## To do
Scan the entries that follow and copy out every line containing "most".

(Records for processing)

Here is a tiny trained network, its code and every weight. The questions are about switching its units off for an input and a class, where a switched-off unit gives its printed mean instead of its output.

import numpy as np


def w(rows, s, z=0):
    codes = np.array(rows[::2]) - 128.0
    scale = np.full(codes.shape[1], s)
    scale[-1] = z or s
    return codes * scale


def norm(h):
    return h / np.sqrt((h * h).mean(-1, keepdims=True) + 1e-5)


def f(y):
    return np.maximum(y, 0)


def log_softmax(a):
    a = a - a.max(-1, keepdims=True)
    return a - np.log(np.exp(a).sum(-1, keepdims=True))


def net(x, mask):
    res = np.array(x, float).reshape(1, 4) / 4 @ E
    u = 0
    for l in range(4):
        y = f(norm(res) @ A[l][:, :-1].T + A[l][:, -1])
        res = res + np.where(mask[u : u + 3], y, B[l][:, -1]) @ B[l][:, :-1]
        u += 3
    return log_softmax(norm(res)[-1] @ U[:, :-1].T + U[:, -1])


A, B = {}, {}
E = w([
[2,115,151,131,191,156,125,48],'x0',
[198,86,71,92,85,194,120,131],'x1',
[150,78,122,72,180,195,133,185],'x2',
[62,70,93,145,181,35,69,149],'x3',
],0.0089)
A[0] = w([
[86,48,191,144,192,64,126,8,208],'0.n1',
[34,64,63,119,171,183,253,6,2],'0.n2',
[117,170,229,144,122,75,128,140,89],'0.n3',
],0.0046,0.001)
B[0] = w([
[134,93,75,172,14,216,68,163,254],'0.n1',
[123,183,66,133,99,123,218,193,227],'0.n2',
[252,136,82,108,132,158,208,76,199],'0.n3',
],0.011,0.0041)
A[1] = w([
[137,34,18,134,183,92,122,101,33],'1.n1',
[255,68,75,89,146,27,199,145,255],'1.n2',
[86,185,220,8,11,149,24,108,41],'1.n3',
],0.0053,0.00031)
B[1] = w([
[252,143,48,91,229,75,4,45,195],'1.n1',
[66,235,95,154,254,129,198,155,254],'1.n2',
[236,66,97,69,22,126,253,34,140],'1.n3',
],0.0072,0.0051)
A[2] = w([
[179,114,150,164,195,157,128,49,118],'2.n1',
[148,110,133,183,121,165,179,113,181],'2.n2',
[137,142,92,147,163,63,2,89,1],'2.n3',
],0.0085,0.00082)
B[2] = w([
[105,97,188,102,149,66,138,174,157],'2.n1',
[88,46,129,39,252,87,92,101,213],'2.n2',
[149,91,222,134,108,117,146,207,254],'2.n3',
],0.012,0.0053)
A[3] = w([
[147,168,164,82,135,156,241,92,8],'3.n1',
[158,225,2,170,120,153,181,221,217],'3.n2',
[171,88,139,120,79,111,193,136,140],'3.n3',
],0.008,0.0016)
B[3] = w([
[142,82,183,185,83,142,58,198,207],'3.n1',
[8,157,48,168,140,61,98,89,255],'3.n2',
[112,160,135,92,147,227,117,123,165],'3.n3',
],0.011,0.0079)
U = w([
[22,179,27,93,165,94,164,54,254],'0',
[255,39,179,122,71,136,52,196,2],'1',
],0.008,0.00086)

Each question gives the input, the list of numbers given to net, and the class t.
The units are the neurons (one row each of A and B). Each row of codes is followed by its name. A weight is (code - 128) times the scale printed after its matrix; where a second scale follows, it is the last column's (A, B and U).
mask holds one flag per neuron, layer by layer. A switched-off neuron (its flag False) gives its mean, the last column of its row in B, instead of its output. The means were averaged over made-up inputs and are rounded, as every weight is.
A unit's drop is (log p(t) with every unit on - log p(t) with that unit switched off) / (log p(t) with every unit on - log p(t) with every unit switched off).
The circuit of an input: a set's keep is (log p(t) with only the set's units on - log p(t) with every unit switched off) / (log p(t) with every unit on - log p(t) with every unit switched off). Starting from all 12 units, units are removed one at a time, each time the one whose removal leaves the highest keep (on an exact tie, the one counted first), for as long as the keep stays at least 0.8.
units of the circuit, in order: the units of the circuit, biggest drop first
most important unit: the unit with the biggest drop
top k neurons: the k neurons with the biggest drops, biggest first
k most important neurons of layer l: the k neurons of layer l with the biggest drops, biggest first
drop when u is switched off: that unit's drop, to one decimal
input [1,-6,0,-7], class 1: units of the circuit, in order	[3.n1]
input [7,-3,6,-8], class 1: top 4 neurons	[3.n1 1.n2 3.n2 2.n2]
input [-2,-4,-2,-3], class 1: top 3 neurons	[0.n2 3.n1 2.n1]
input [2,7,3,6], class 1: units of the circuit, in order	[1.n1 2.n3]
input [5,-8,0,-7], class 1: units of the circuit, in order	[3.n1 3.n2]
input [4,0,0,5], class 1: top 3 neurons	[1.n2 2.n3 1.n1]
input [-7,8,4,3], class 0: top 2 neurons	[3.n2 1.n2]
input [1,2,-2,-3], class 1: top 2 neurons	[3.n2 3.n1]
input [-7,6,7,-7], class 0: 2 most important neurons of layer 3	[3.n2 3.n3]
input [1,-5,-8,-8], class 1: drop when 3.n2 is switched off	0.1
input [1,-2,-6,3], class 1: drop when 3.n2 is switched off	0.2
input [-8,-4,0,3], class 0: drop when 3.n2 is switched off	0.0
input [-6,5,4,-1], class 0: drop when 3.n2 is switched off	0.1
input [-5,-1,0,3], class 0: most important unit	1.n2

(End Records for processing)

## Written response
most important unit: the unit with the biggest drop
k most important neurons of layer l: the k neurons of layer l with the biggest drops, biggest first
input [-7,6,7,-7], class 0: 2 most important neurons of layer 3	[3.n2 3.n3]
input [-5,-1,0,3], class 0: most important unit	1.n2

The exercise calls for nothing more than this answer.